● Your instructions
Check the listing below for lines that hold "inputs". How many are there? Please give only the number.

● Data extracts
↓↓↓

A small network was shown many inputs. Here are its activations along a few directions, one row for each input.
In each table, some parts of the input vary, and every possible input appears once, in random order.
Descriptions start from the smaller parts, as in this example, which fits no table here: one of 2 separate values, together with either a single point or one of 9 places around a ring or (one of 6 places along a line, together with one of 8 places around a ring).
Shared parts are said once, and a part with two or three values counts as separate values.

Other details of the inputs vary at random and push rows far along three fixed directions, the same in every table; ignore that.

Rows:
R1: [-22  26  13  -1  33   8   3 -11  51  -2  19  19]
R2: [ 22 -26 -29  11 -50 -18  21  -2 -43  -4   3 -13]
R3: [ -3  62   5 -10   3  56  -7  35 -53 -21   7  17]
R4: [-41 -37  22  -7  -2 -16 -46   2 -65  34  20  36]
R5: [ 16  41 -24  23  -8  38  14  14  10 -33  -6  -6]
R6: [ 38  41   4 -18 -91  -7  -7 -12   2 -33   7  40]
R7: [ 30 -41 -28  15 -43  -9  -3   1 -52 -17 -12  -3]
R8: [-13  20  28 -12 -53 -23 -19 -56  41  -1  26  57]
R9: [-12   6  25  -7 -45 -19 -36 -47  34 -20  33  60]
R10: [-15  37  25 -12  28   7   2 -23  52   7   7  10]
R11: [-21 -53 -12  13  -3 -33 -27 -34 -14  19   9  12]
R12: [-15 -33  16 -23  54  -9   1  29  17  34 -27 -33]
R13: [ 16  46 -25  24  -4  34  12  11   7 -34   1 -10]
R14: [ 25  33 -17   4  -4  48   6  11   3 -38 -12  -2]
R15: [ 19  46 -14   5  -5  27  35  15  12 -35  -1   2]
R16: [ 20  -8 -32  10  31  12  42  31 -33   4 -15 -59]
R17: [-16  13   9  -2  33  29 -27 -15  43  -6   9  15]
R18: [ 17  -5 -12  12  21   0  50  42 -20   0 -29 -60]
R19: [-13  31  26 -10  23  10  12 -11  59  12  11  17]
R20: [-25  17   1   1  30  28 -16 -21  45  -1   2  18]
R21: [ 30  -3   0   8 -57 -42  32  -1 -32   1   3 -27]
R22: [-22 -44  -2   0 -12 -36 -20 -37  -8  24  12   1]
R23: [ 40 -12   6 -10 -53 -32  23  -4 -39  -4  -3 -22]
R24: [-24 -29  12  -9  59 -11  20   8  14  31 -22 -37]
R25: [ 29  29 -24  -2 -81   6 -30 -16 -12 -44  16  40]
R26: [-12 -42  16 -19 -18 -48 -24 -11   0  23   5   6]
R27: [-15   8  -8   1  38  28 -44   0  39  -5   0  30]
R28: [-24 -25  14   7  58 -19  18  17  19  32  -9 -43]
R29: [-19 -59 -11  15  -9 -30 -17 -22  -6  24  13  19]
R30: [ -6  25  37 -17  22  17  -4 -11  56   4   0  16]
R31: [-15 -37  23 -13  58  -5  11  17  15  28 -22 -35]
R32: [-25   8  -6  27  33  26 -23  -5  47  -4   4  26]
R33: [-13 -32  29   0 -28 -52   4 -20  13  36   9  -3]
R34: [-41 -22  47 -26 -12 -32 -25   4 -55  35  22  26]
R35: [-34   2  57 -35  60   0   6  37 -36  58  -4 -22]
R36: [ 21 -33 -39  19 -41 -14   5  -8 -53 -13 -11  -5]
R37: [ 36  58   0 -18 -10  23  14  21  13 -25 -11  -6]
R38: [ 27  28 -29  17   9  46  -4  11  -5 -45  -8   6]
R39: [ 30   8  -6  -4  24  -5  62  31 -22  13 -17 -63]
R40: [ 26 -15 -26  -9  22  20  18  47 -31   4 -39 -55]
R41: [ 18  52 -15   2   1  24  26   3   4 -40  -5  -5]
R42: [-22  10 -12  18  43  24 -18 -12  40  -4  17  29]
R43: [ 21 -29 -37  35 -42 -23   4   1 -49 -13   1 -12]
R44: [-12 -62  -7  -2 -13 -27 -44  -9  -7  23  -4  20]
Each input here is: one of 4 places along a line, together with either a single point or (one of 2 separate values, together with one of 5 places along a line).
Changing only the place on the line of 4 turns R7 into R30. The same change can be made to R42. Which row results? -> R39
Changing only the place on the line of 4 turns R17 into R9. The same change can be made to R13. Which row results? -> R28
A walk changes only the place on the line of 5. It starts at R40 and steps to R14. List the rest of the walk in order. -> R20, R2, R5
Which other rows does R2 become when the choice among 2 separate values takes its other values? List them by row number. -> R16

Rows:
R45: [-17  27  11   0  38  28   0  -4  56  -3   1  11]
R46: [ 19  34 -34  13  10  51   2  23 -25 -36 -10   0]
R47: [ -8  30  14   2 -40  -1 -34 -42  46 -19  28  57]
R48: [-38 -18  28 -13  61   4 -11   4  27  38  -4  -6]
R49: [ -1 -28 -16  11  -4   0 -17   3 -25  -1  -2   4]
R50: [  2 -16   6  -3 -15 -11   2   4 -14   6  -3  -3]
R51: [  5 -12   0  -4 -15 -16   0   0  -8   6   0 -12]
R52: [ -5  -8   6  -5  -9 -11   1  -1 -28   7   3  -3]
R53: [ 22  47 -10   4   1  35  22  24 -13 -33 -10  -8]
R54: [  1 -28 -21  16  -4  -5 -12  -3 -18  -2  -3   0]
R55: [  2 -14   1  -3 -16 -15   4   4  -9   5  -2  -7]
R56: [-19  33  15  -1 -38  -1 -33 -36  36 -21  32  62]
R57: [ 23  29 -41  21   7  44  12  16  -7 -39 -11  -7]
R58: [  0  -8   3  -6 -11 -11   0   2 -23  12   1  -2]
R59: [ -8  16   5   1  72  26  23  26  19   9 -21 -37]
R60: [  5 -11  -1   2 -13 -18   6  -2  -9   9  -3  -6]
R61: [  2 -10   4  -7 -12 -10  -3  -2 -20   9   1  -7]
R62: [  7 -15  -2  -7 -12 -18   3  -1  -7   3  -3  -7]
R63: [  9 -18  -4  -3 -12 -18  11 -10  -2   3  -3 -10]
R64: [  2 -11   1  -2 -12 -17   4   4 -14   6   5  -5]
R65: [ 21  32 -38  16   7  44   4  25 -13 -39 -12  -4]
R66: [-14  32  12  -2 -40  -1 -34 -33  41 -16  30  64]
R67: [  5 -12   2   3 -11 -18   7  -2 -12   6   3  -6]
R68: [-29 -21  20  -6  59  -3  -5  -7  46  36  -3 -18]
R69: [-20  31  12   1  42  26   0  -7  50  -4   5  10]
R70: [  3 -12   3  -3 -13 -13   2   4 -16  10  -2  -2]
R71: [ -1  -9   5  -5  -9 -11   1   2 -26   9   6  -1]
R72: [-33 -20  21  -4  62  -4  -1  -3  41  36   2 -12]
R73: [  5 -15   2   2 -15 -16   7  -2  -7   5  -4  -7]
R74: [  6 -13   5  -4 -14 -12  -2   1 -13   7  -1  -8]
R75: [  5 -13  -4   2 -14 -17  11  -5  -5   9   0  -8]
R76: [ 26  46 -10   4   1  36  22  28 -11 -31  -7  -6]
R77: [ 10 -16  -1  -3 -11 -19   6  -7  -5   3  -5  -8]
R78: [  4 -13   2 -11 -10 -12   0  -3 -20   6  -2  -3]
R79: [  8 -16   3  -7 -12 -14   1   0 -12   4  -4  -4]
Changing only one part turns R74 into R47. The same change can be made to R79. Which row results? -> R77
What is each input in this table made of? -> one of 5 places along a line, together with either a single point or one of 6 places along a line
A walk changes only the place on the line of 5. It starts at R45 and steps to R73. List the rest of the walk in order. -> R55, R50, R48
Which other rows does R65 become when the place on the line of 5 takes its other values? List them by row number. -> R46, R49, R54, R57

↑↑↑

● Answer section
2